**Available data:**
In the rows, 128 means zero.
Named moves, each a turn or a mirror, and the order they were made in; the first pair answered
z_600 (before -> after):
[116 111 101 130 125 143 146 126 106 140 129 161 136 120 113 129 113 141
 147 120 120  88 120 119 101 150 105 129 143 111 135 118] -> [112 105 113 140 137 140 148 135  99 143 145 146 132 126 129 125 116 132
 141 121 120  77 128 114 108 147 109 140 141 106 129 118]
[100 110 153 153 145 137 128 157  97 135 156 108 124 143 158 118 133 111
 115 150 139  85 135  86 144 125 130 146 111 119 148 135] -> [115 133 107 117  96 154 123 115 132 122  86 167 143 114  96 134 126 151
 141 147 141 129 103 104 118 135 111 105 121 140 171 136]
[ 68 136  94 109 110 139 142 126 123 107  70 142 109 139 143 133 125 144
 143 127 177 159 129  79 145 149 111  96 142 119 176 134] -> [ 60 122 123 129 141 127 144 151 102 115 112 107  97 157 181 122 131 120
 127 128 176 132 149  69 161 143 123 122 136 107 163 132]
[ 85 131 127 130 121 174 146 115 127 150  98 143 153 157 107 123 126 147
 167 148 136 160 113 112 123 106 111 101 146 171 138 121] -> [ 77 116 157 153 152 163 149 142 106 160 141 105 141 175 144 111 132 123
 149 148 135 132 135 100 139  99 124 127 139 159 124 119]
z_147 (before -> after):
[ 99 142 121 140 165  82 156 129  96  94 110 131 138 146 160 110 125 133
 116 129 155  97 134 131 104 140  98  90 149 160 170 157] -> [100 145 120 149 166  80 161 139  91  92 116 129 138 146 168  99 125 126
 114 127 149  94 140 125 110 135 103  97 139 159 154 163]
[ 60 139 183 142 172 191 151 119 140 131 173  79 118 151 168 167 133 126
 131 162 128 156 134 122 153 107 115 140 141 156 134 118] -> [ 54 139 178 139 167 194 150 113 141 130 162  84 119 149 157 171 131 134
 135 165 136 160 127 118 146 111 113 132 147 159 152 117]
[ 89 110 149 130 137 126 132 154 104 147 135 112 125 135 154 111 109 119
 139 134 158  91 136  83 132 123 141 123 123 124 136 133] -> [103 106 158 124 146 120 129 153 108 147 149 102 121 140 169 118 116 113
 132 128 149  88 144 104 135 122 134 131 124 117 119 128]
[126  80 151  89 119 110  54  90 124 155 151 106 123 104  99 157 172 141
  96 133 131  90 164 152 135 155 135 145 224 123 174 100] -> [ 90  91 124 108  94 120  66  99 110 155 116 133 131  94  66 131 150 152
 111 147 146  96 147  90 131 154 157 127 214 140 205 120]
z_552 (before -> after):
[178 145  95 129 103 123 143 132 137 103 119 157 141 103 135 107 127 139
 122  96  95 135 135 161 137 113 121 128  88 119  44 151] -> [190 122 101 126 119 103 133 137 130 109 142 143 133 110 154 109 128 129
 111  89 100 112 136 176 128 126 113 146  96 106  52 147]
[127 113 134 117 147 130 119  88 106 139 131 110 115 129 131 109 152 147
 143 105 115 131 153 120 127 121 107 147 162 104 119 122] -> [118 132 128 121 135 146 128  86 112 133 112 124 121 123 115 107 150 155
 153 111 110 149 151 107 135 110 113 133 155 115 113 124]
[115 125 151 150 151 127 134 136 117 118 168  95 117 142 156 115 120 116
 125 139 129 114 144 102 154 106 138 134 113 130 121 125] -> [107 142 147 152 139 142 142 133 124 113 151 109 123 137 142 114 118 123
 133 146 125 132 141  90 163  97 144 121 106 141 117 127]
[117 149 108 140 148 139 121 127 143 142 170  98 100 142 183 138 121 123
 128 115  86 149 160 145 159  98 145 149 120 103  86 113] -> [111 163 106 142 138 150 127 124 148 139 157 107 104 136 171 136 121 129
 134 119  83 162 158 136 165  91 149 140 114 110  81 115]
z_971 (before -> after):
[110 144 138 114 134 120 156 179 109 143  98 101 108 174  92 109 124 116
 132 111 138 130 110  74 129 117 146  86 108 110 136 164] -> [146 124 127 106 140  90 145 183 102 142 116 100 104 170 108 101 124 106
 117  88 128 107 113 105 117 130 133 112 105  94 116 174]
[164 117 135 126 152 136 108 162 139 101 107 119 139 121 111 135 139 122
 129 112 135 140 132 169 145 131 133 123 129 116 109 124] -> [150 122 135 121 147 148 111 154 146 102  94 123 141 122  97 141 138 131
 136 120 144 150 125 161 143 132 133 108 137 123 128 118]
[ 93 130 151 153 156 191 144 164 145 176 141  78 101 174 147 102 138 127
 127 138 149 146 146 126 145  90 114 115 176 127 127 104] -> [145 102 131 137 161 148 126 167 137 175 161  79  97 167 165  95 135 117
 111 104 140 115 146 174 121 112  92 147 179 104 106 115]

Each pair is two moves apart.
[125 162  78 108  96  60 150 143 159 121 140 123 114 107 158 169 106 112
 128  99 105 147 133 155  94  92 126 150 134 123 120 117] -> [117 163  92 121 107  62 155 155 150 123 155 109 111 116 172 162 110 103
 123 103 103 140 144 143 107  84 135 157 127 120 109 117]	z_552, z_600
[128 137 153 154 149 132 140 167 115 114 160  94 122 149 175 114 130 106
 120 131 115 129 156 111 162 111 171 154 108 114  74 147] -> [150 110 156  88 152 130 106 105 158 120 140  99 122 147 151 185 144 136
 129 135 142 145 129 185 115 148 118 126 170 110 150 103]	z_147, z_971
[138 130 142 160 134 101 137 139 113 138 155 155 123 124 141  73  99 142
 115 148 148 106 129  74 116 135 156 143  95 134 145 150] -> [175 111 171 127 160  92 117 113 139 140 183 130 115 134 167 118 126 140
 104 137 142 105 138 149 110 145 122 152 122 115 137 118]	z_147, z_147
[105 107 196 114 127 122 120 125 113 156 158  96 123 159 189 130 147 134
  94 126 116 142 140  91 119 124  90 139 190 115 151  85] -> [138 130 177 130 114 116 132 145 110 142 160 112 128 147 199  98 147 123
  89 100  79 145 156 100 139 104 102 156 148 112  69 112]	z_552, z_971
[ 78 152 135 123 114 148 168 137 144 164 114 133 157 111 129 151 128 123
 133 133  95 115 155 136 116 119 143 171 155 127 128  91] -> [ 78 141 135 119 119 140 163 135 139 167 118 128 153 113 130 155 126 123
 129 132 103 107 152 139 106 127 138 174 165 122 145  88]	z_552, z_147
[125 156 104 120 127 137 146 126 145 135 113 138 127 139 103 146 139 115
 124 138 101 143 136 141 127 147 136  78 117 119 123 168] -> [142 131 104 108 141 115 130 123 140 141 132 126 121 142 117 152 139 110
 112 128 107 120 135 161 109 165 124  95 130 105 136 165]	z_552, z_600
[ 89 107 182 162 139 136 111 139 153 128 144  97 118 119 152 152 145 159
 115 140 169 118 133 131 144 110 110 152 163 148 143 105] -> [ 75 116 172 166 127 145 115 139 151 127 125 111 121 115 135 146 138 168
 122 148 174 127 125 109 142 110 118 140 160 158 158 110]	z_147, z_552
[106 136 127 158 124 128 125 137 123 124 133 121 134 136 132 124 108 122
 138 129 125 125 116  87 145  95 156 134 133 125 132 142] -> [123 142 124 157 122 127 125 137 128 118 135 125 135 131 138 123 112 120
 136 119 111 127 123 103 151  91 154 139 123 122 104 147]	z_600, z_147
[152 107 143 135 144 121 134 132 123 115 162 107 118 140 152 144 142 130
 117 119 113 121 147 151 131 122 113 142 128 111 117 113] -> [114 121 153 137 140 151 141 122 130 116 142 109 122 145 131 158 142 144
 131 146 130 144 141 121 137 113 121 111 139 129 154 100]	z_147, z_971
[157 171 140 118 141 152 136 126 139  90 128 141 183 122 130 106 130 138
 130  94 107 158 135 153 159  96 101 137 100 140  74 122] -> [183 136 129  96 147 122 114 113 137  96 139 138 179 122 134 119 129 138
 121  81 118 135 124 187 127 125  78 150 124 126 102 116]	z_971, z_552
[162 166 140 108  91 169 126  96 220 118  95 131 109 118 109 181 148 115
 155 135  81 176 148 215 158 126 106  83 107 157  78  97] -> [150 161 176 143 123 163 136 133 193 125 144  88  98 138 155 162 156  84
 137 138  71 150 178 194 190 108 127 113  87 146  41 101]	z_971, z_600
[175 151 136 107 131 128 138 131 129 124 135 117 146 108 152 115 146 112
 111 124  98 139 159 187 138 118 127 139 119 122  38 141] -> [184 146 128  96 127 122 132 121 135 124 128 124 146 104 145 121 144 116
 112 120 101 138 152 200 124 127 118 138 128 121  48 141]	z_600, z_552
[145 153 111 126 118 124 120 125 144 130 126 151 131 119 121 134 117 138
 143 123 127 126 119 144 106 155 120 129 118 139 125 125] -> [143 156 110 137 117 122 125 137 137 129 128 151 131 119 125 122 113 134
 142 121 121 123 125 133 114 149 128 134 107 139 111 134]	z_147, z_147
[179 177 151 131 139 144 145  90 164 126 125 133 137 122 131 157 162 133
 132 120 111 171 143 196 175 102 117 143 106 127  29 137] -> [162 167 114 105 110 147 133  59 176 127  75 171 146 106  77 170 144 166
 150 132 145 185 103 181 133 131 104 110 137 142 114 135]	z_971, z_147
[150 144  97 128 106 121 120 141 139 124 110 148 134 108 129 103 127 125
 131 115 106 144 127 139 139 123 127 138 107 131  87 143] -> [150 145  93 123 101 124 119 135 143 124 102 154 135 106 121 108 124 131
 134 118 110 148 121 142 133 125 122 132 113 134  99 142]	z_971, z_147
[121 127 173 106 169 123 139 126 120 150 147 107 137 139 159 135 154 118
 124 144 138 108 122 142 146 121 118 143 144 129 122 108] -> [147 142 154 108 155 117 142 132 121 139 141 126 142 128 157 119 154 116
 123 125 117 112 126 154 151 116 120 150 122 128  76 124]	z_552, z_971
[ 92  92 155 159 147 124 123 136  98 153 156  88 123 166 153 122 117 118
 124 140 162 105 127  95 126 142 137 137 153 134 186 122] -> [108  82 144 146 143 111 114 127 101 154 152  95 123 162 149 127 114 121
 122 131 166 101 118 112 110 156 125 139 162 129 195 122]	z_971, z_971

**Exercise brief:**
Take the lines above from the first through the one containing "131 162 128" and reproduce them exactly; include nothing else.

**Exercise output:**
In the rows, 128 means zero.
Named moves, each a turn or a mirror, and the order they were made in; the first pair answered
z_600 (before -> after):
[116 111 101 130 125 143 146 126 106 140 129 161 136 120 113 129 113 141
 147 120 120  88 120 119 101 150 105 129 143 111 135 118] -> [112 105 113 140 137 140 148 135  99 143 145 146 132 126 129 125 116 132
 141 121 120  77 128 114 108 147 109 140 141 106 129 118]
[100 110 153 153 145 137 128 157  97 135 156 108 124 143 158 118 133 111
 115 150 139  85 135  86 144 125 130 146 111 119 148 135] -> [115 133 107 117  96 154 123 115 132 122  86 167 143 114  96 134 126 151
 141 147 141 129 103 104 118 135 111 105 121 140 171 136]
[ 68 136  94 109 110 139 142 126 123 107  70 142 109 139 143 133 125 144
 143 127 177 159 129  79 145 149 111  96 142 119 176 134] -> [ 60 122 123 129 141 127 144 151 102 115 112 107  97 157 181 122 131 120
 127 128 176 132 149  69 161 143 123 122 136 107 163 132]
[ 85 131 127 130 121 174 146 115 127 150  98 143 153 157 107 123 126 147
 167 148 136 160 113 112 123 106 111 101 146 171 138 121] -> [ 77 116 157 153 152 163 149 142 106 160 141 105 141 175 144 111 132 123
 149 148 135 132 135 100 139  99 124 127 139 159 124 119]
z_147 (before -> after):
[ 99 142 121 140 165  82 156 129  96  94 110 131 138 146 160 110 125 133
 116 129 155  97 134 131 104 140  98  90 149 160 170 157] -> [100 145 120 149 166  80 161 139  91  92 116 129 138 146 168  99 125 126
 114 127 149  94 140 125 110 135 103  97 139 159 154 163]
[ 60 139 183 142 172 191 151 119 140 131 173  79 118 151 168 167 133 126
 131 162 128 156 134 122 153 107 115 140 141 156 134 118] -> [ 54 139 178 139 167 194 150 113 141 130 162  84 119 149 157 171 131 134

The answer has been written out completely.